*** Records provided Section Begins ***
These are the activations of a small neural network, seen along a few directions. Each row is one input.
In each table, some parts of the input vary, and every possible input appears once, in random order.
A made-up example of a description, with smaller parts first: one of 2 separate values, together with either a single point or one of 9 places around a ring or (one of 4 places along a line, together with one of 5 places around a ring).
Shared parts are said once, and a part with two or three values counts as separate values.
In the rows, 128 means zero.

Other details of the inputs shift rows strongly along three fixed directions, in all tables alike. That doesn't count.

Rows:
x1: [123 136 159 149 152 140 137 157 128 139 117 114 115 102]
x2: [124 137 157 150 151 138 134 154 130 139 116 114 117 100]
x3: [217 113 151  98  94 126 135 144 115 111 129 185 205 138]
x4: [120 141 169 130 145 130 129 129 140 138 103 110 115 108]
x5: [116 142 161 131 151 147 140 118 144 124 128 115 129  97]
x6: [119 146 155 150 153 145 134 130 140 135 124 127 128  97]
x7: [104 135 111  87 200 126 145 143 165  91  88 175 147 135]
x8: [153 119 124 109  94 118 124 114 129 115 148 143 157 133]
x9: [ 97 106  62  99 135 104 112 144 105 104 111 144 115 173]
x10: [118 146 162 128 144 139 118 146 137 139 110 112 112 101]
x11: [211 111 148  98  97 127 138 145 111 111 130 184 200 142]
x12: [126 146 166 134 153 137 128 128 141 144 107 112 114 117]
x13: [120 125 126 156 125 121 127 131 126 142 133 114 107 127]
x14: [183 111 141 141  86 121 131 129 113 143 146 133 143 150]
x15: [116 118  98 154  94 124 113 113  99 133 161 115 125 130]
x16: [202 121 148 125  84 133 128 124 117 131 147 159 180 140]
x17: [127 130 163 151 154 132 143 135 134 137 109 112 120 105]
x18: [112 133 121  87 198 115 138 156 152 105  66 169 134 148]
x19: [132 115  97 100 173 123 146 145 129  95  97 188 162 159]
x20: [118 147 154 122 144 151 133 143 140 136 122 111 114  96]
x21: [203 106 146 110  89 108 134 149 118 123 127 166 175 145]
x22: [186 114 141 138  82 114 127 128 120 142 144 139 147 146]
x23: [116 142 155 147 154 150 134 141 126 133 127 122 129  93]
x24: [186 113 139 140  86 119 128 127 115 142 144 135 147 147]
x25: [ 99 126  92 144  84 119 112  96 122 144 160  93  92 139]
x26: [213 114 152  98  90 121 134 142 119 113 131 186 203 135]
x27: [ 95 125  91 155  92 127 108  88 118 136 176  91 101 134]
x28: [ 98 135 115 137 115 135 118 118 125 139 142  94  98 113]
x29: [149 114 117 153  91 118 120 126 108 143 151 117 121 143]
x30: [146 121 129 136  85 120 114 110 111 148 146 109 118 154]
x31: [101 134 108  85 199 132 137 159 149  91  97 169 147 118]
x32: [120 145 159 125 145 141 141 122 145 133 113 109 120 101]
x33: [112 147 153 127 148 145 126 134 149 130 135 120 127  85]
x34: [125  88  67  97 152  92 143 151 111  90  96 177 145 181]
x35: [114 146 154 128 152 152 130 136 141 129 137 117 126  90]
x36: [122 139 170 130 149 136 132 131 133 138 105 108 114 112]
x37: [ 48 106  22 114 156 105 122 110 120  93 133 138 101 174]
x38: [109 127 122  85 197 116 140 155 141  99  65 161 137 141]
x39: [ 78 110  39 101 148 100 130 114 127 101 111 145 111 181]
x40: [112 137 126 134 117 128 129 107 142 141 134 107 108 128]
x41: [122 148 163 132 147 137 122 138 143 143 110 115 110 110]
x42: [102 125  93 144  88 126 116  99 114 143 161  90  90 142]
x43: [ 92 125  92 154  87 122 107  87 123 137 177  93 100 132]
x44: [120 143 161 124 145 143 144 125 143 133 114 109 117 103]
x45: [122 138 158 149 148 133 133 155 135 139 116 117 116  98]
x46: [130 125 113 142  90 129 117  92 125 133 166 109 126 139]
x47: [125 146 164 132 151 143 126 140 135 142 111 112 109 114]
x48: [152 122 119 147  88 130 118 114 107 136 160 130 144 135]
x49: [ 74 108  38 101 149 102 133 115 124 101 112 144 106 184]
x50: [114 144 154 147 150 143 131 139 134 133 126 125 130  88]
x51: [116 143 159 131 151 144 137 116 147 125 126 115 131  95]
x52: [116  96  57 106 154  98 135 154 112  99 105 172 131 182]
x53: [120 145 161 129 147 143 119 146 133 138 110 109 113 103]
x54: [199 121 148 125  80 128 126 123 121 131 149 160 177 138]
x55: [122 123 109 143  92 130 120  91 122 133 168 107 120 143]
x56: [122 152 154 126 147 148 134 132 148 138 120 114 115 102]
x57: [130 124 116 143  84 120 103 110 108 147 150  99 106 146]
x58: [118 145 161 124 141 137 140 123 151 134 113 111 119  99]
x59: [150 120 119 147  89 132 121 117 104 135 161 130 140 138]
x60: [ 65 121  72 149  93 116 107  97 116 139 158  80  75 132]
Each input here is: one of 3 separate values, together with one of 4 places along a line, together with one of 5 places around a ring.
- The inputs of x33 and x60 match in every part but the place on the ring of 5. If x51 is changed in the same way as x33 into x60, which row does it become? => x32
- The inputs of x27 and x56 match in every part but the place on the ring of 5. If x46 is changed in the same way as x27 into x56, which row does it become? => x39
- Which other rows does x1 become when the choice among 3 separate values takes its other values? List them by row number. => x2, x45
- Which other rows does x31 become when the place on the ring of 5 takes its other values? List them by row number. => x2, x15, x28, x53

Rows:
x61: [197 127 127  55  89 136 125 129 132  88 148 196 220 130]
x62: [ 72 136 122 112 223 121 152 150 167 110  62 144 102 123]
x63: [161 150 212 169 128 146 143 127 148 163 125 102 127  81]
x64: [161 152 208 171 135 168 141 137 133 161 136 103 127  85]
x65: [100 115  96 134  85 111 111 107 102 136 146  87  93 146]
x66: [116 115  97 153  94 110 112 127 111 138 152 113 109 134]
x67: [178 118  95  44 126 122 139 143 151  71 137 217 214 143]
x68: [126 116 101 154 103 116 117 105 109 139 144 116 115 164]
x69: [ 73 145 122 111 228 134 143 147 161 113  65 143 101 135]
x70: [ 74 127 112 126 235 126 167 164 152 100  66 156 115 117]
x71: [ 78 115  52 117 133 112 117 119 116 120 128 116  87 171]
x72: [111 122  95 155 100 123 102 121 104 143 156 109 103 143]
x73: [104 113 100 149  94 111 101 120  95 135 147 104 108 138]
x74: [111 115  93 137  85 110 122 115 119 140 152  95  95 143]
x75: [156 154 221 146 123 150 128 125 140 159 117  93 121  85]
x76: [125 101 104 149  97 113 124 115  91 129 143 115 124 148]
x77: [202 136 126  60  95 144 126 130 139  99 160 199 214 135]
x78: [158 148 220 162 130 150 134 123 133 159 119  96 130  83]
- The inputs of x68 and x63 match in every part but one. If x72 is changed in the same way as x68 into x63, which row does it become? => x66
- What is each input in this table made of? => one of 3 separate values, together with either a single point or one of 5 places around a ring
- Which other rows does x65 become when the place on the ring of 5 takes its other values? List them by row number. => x73, x75, x76, x78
*** Records provided Section Ends ***
- _What is needed_
All of the data above should be duplicated exactly.

- _Finished task_
These are the activations of a small neural network, seen along a few directions. Each row is one input.
In each table, some parts of the input vary, and every possible input appears once, in random order.
A made-up example of a description, with smaller parts first: one of 2 separate values, together with either a single point or one of 9 places around a ring or (one of 4 places along a line, together with one of 5 places around a ring).
Shared parts are said once, and a part with two or three values counts as separate values.
In the rows, 128 means zero.

Other details of the inputs shift rows strongly along three fixed directions, in all tables alike. That doesn't count.

Rows:
x1: [123 136 159 149 152 140 137 157 128 139 117 114 115 102]
x2: [124 137 157 150 151 138 134 154 130 139 116 114 117 100]
x3: [217 113 151  98  94 126 135 144 115 111 129 185 205 138]
x4: [120 141 169 130 145 130 129 129 140 138 103 110 115 108]
x5: [116 142 161 131 151 147 140 118 144 124 128 115 129  97]
x6: [119 146 155 150 153 145 134 130 140 135 124 127 128  97]
x7: [104 135 111  87 200 126 145 143 165  91  88 175 147 135]
x8: [153 119 124 109  94 118 124 114 129 115 148 143 157 133]
x9: [ 97 106  62  99 135 104 112 144 105 104 111 144 115 173]
x10: [118 146 162 128 144 139 118 146 137 139 110 112 112 101]
x11: [211 111 148  98  97 127 138 145 111 111 130 184 200 142]
x12: [126 146 166 134 153 137 128 128 141 144 107 112 114 117]
x13: [120 125 126 156 125 121 127 131 126 142 133 114 107 127]
x14: [183 111 141 141  86 121 131 129 113 143 146 133 143 150]
x15: [116 118  98 154  94 124 113 113  99 133 161 115 125 130]
x16: [202 121 148 125  84 133 128 124 117 131 147 159 180 140]
x17: [127 130 163 151 154 132 143 135 134 137 109 112 120 105]
x18: [112 133 121  87 198 115 138 156 152 105  66 169 134 148]
x19: [132 115  97 100 173 123 146 145 129  95  97 188 162 159]
x20: [118 147 154 122 144 151 133 143 140 136 122 111 114  96]
x21: [203 106 146 110  89 108 134 149 118 123 127 166 175 145]
x22: [186 114 141 138  82 114 127 128 120 142 144 139 147 146]
x23: [116 142 155 147 154 150 134 141 126 133 127 122 129  93]
x24: [186 113 139 140  86 119 128 127 115 142 144 135 147 147]
x25: [ 99 126  92 144  84 119 112  96 122 144 160  93  92 139]
x26: [213 114 152  98  90 121 134 142 119 113 131 186 203 135]
x27: [ 95 125  91 155  92 127 108  88 118 136 176  91 101 134]
x28: [ 98 135 115 137 115 135 118 118 125 139 142  94  98 113]
x29: [149 114 117 153  91 118 120 126 108 143 151 117 121 143]
x30: [146 121 129 136  85 120 114 110 111 148 146 109 118 154]
x31: [101 134 108  85 199 132 137 159 149  91  97 169 147 118]
x32: [120 145 159 125 145 141 141 122 145 133 113 109 120 101]
x33: [112 147 153 127 148 145 126 134 149 130 135 120 127  85]
x34: [125  88  67  97 152  92 143 151 111  90  96 177 145 181]
x35: [114 146 154 128 152 152 130 136 141 129 137 117 126  90]
x36: [122 139 170 130 149 136 132 131 133 138 105 108 114 112]
x37: [ 48 106  22 114 156 105 122 110 120  93 133 138 101 174]
x38: [109 127 122  85 197 116 140 155 141  99  65 161 137 141]
x39: [ 78 110  39 101 148 100 130 114 127 101 111 145 111 181]
x40: [112 137 126 134 117 128 129 107 142 141 134 107 108 128]
x41: [122 148 163 132 147 137 122 138 143 143 110 115 110 110]
x42: [102 125  93 144  88 126 116  99 114 143 161  90  90 142]
x43: [ 92 125  92 154  87 122 107  87 123 137 177  93 100 132]
x44: [120 143 161 124 145 143 144 125 143 133 114 109 117 103]
x45: [122 138 158 149 148 133 133 155 135 139 116 117 116  98]
x46: [130 125 113 142  90 129 117  92 125 133 166 109 126 139]
x47: [125 146 164 132 151 143 126 140 135 142 111 112 109 114]
x48: [152 122 119 147  88 130 118 114 107 136 160 130 144 135]
x49: [ 74 108  38 101 149 102 133 115 124 101 112 144 106 184]
x50: [114 144 154 147 150 143 131 139 134 133 126 125 130  88]
x51: [116 143 159 131 151 144 137 116 147 125 126 115 131  95]
x52: [116  96  57 106 154  98 135 154 112  99 105 172 131 182]
x53: [120 145 161 129 147 143 119 146 133 138 110 109 113 103]
x54: [199 121 148 125  80 128 126 123 121 131 149 160 177 138]
x55: [122 123 109 143  92 130 120  91 122 133 168 107 120 143]
x56: [122 152 154 126 147 148 134 132 148 138 120 114 115 102]
x57: [130 124 116 143  84 120 103 110 108 147 150  99 106 146]
x58: [118 145 161 124 141 137 140 123 151 134 113 111 119  99]
x59: [150 120 119 147  89 132 121 117 104 135 161 130 140 138]
x60: [ 65 121  72 149  93 116 107  97 116 139 158  80  75 132]
Each input here is: one of 3 separate values, together with one of 4 places along a line, together with one of 5 places around a ring.
- The inputs of x33 and x60 match in every part but the place on the ring of 5. If x51 is changed in the same way as x33 into x60, which row does it become? => x32
- The inputs of x27 and x56 match in every part but the place on the ring of 5. If x46 is changed in the same way as x27 into x56, which row does it become? => x39
- Which other rows does x1 become when the choice among 3 separate values takes its other values? List them by row number. => x2, x45
- Which other rows does x31 become when the place on the ring of 5 takes its other values? List them by row number. => x2, x15, x28, x53

Rows:
x61: [197 127 127  55  89 136 125 129 132  88 148 196 220 130]
x62: [ 72 136 122 112 223 121 152 150 167 110  62 144 102 123]
x63: [161 150 212 169 128 146 143 127 148 163 125 102 127  81]
x64: [161 152 208 171 135 168 141 137 133 161 136 103 127  85]
x65: [100 115  96 134  85 111 111 107 102 136 146  87  93 146]
x66: [116 115  97 153  94 110 112 127 111 138 152 113 109 134]
x67: [178 118  95  44 126 122 139 143 151  71 137 217 214 143]
x68: [126 116 101 154 103 116 117 105 109 139 144 116 115 164]
x69: [ 73 145 122 111 228 134 143 147 161 113  65 143 101 135]
x70: [ 74 127 112 126 235 126 167 164 152 100  66 156 115 117]
x71: [ 78 115  52 117 133 112 117 119 116 120 128 116  87 171]
x72: [111 122  95 155 100 123 102 121 104 143 156 109 103 143]
x73: [104 113 100 149  94 111 101 120  95 135 147 104 108 138]
x74: [111 115  93 137  85 110 122 115 119 140 152  95  95 143]
x75: [156 154 221 146 123 150 128 125 140 159 117  93 121  85]
x76: [125 101 104 149  97 113 124 115  91 129 143 115 124 148]
x77: [202 136 126  60  95 144 126 130 139  99 160 199 214 135]
x78: [158 148 220 162 130 150 134 123 133 159 119  96 130  83]
- The inputs of x68 and x63 match in every part but one. If x72 is changed in the same way as x68 into x63, which row does it become? => x66
- What is each input in this table made of? => one of 3 separate values, together with either a single point or one of 5 places around a ring
- Which other rows does x65 become when the place on the ring of 5 takes its other values? List them by row number. => x73, x75, x76, x78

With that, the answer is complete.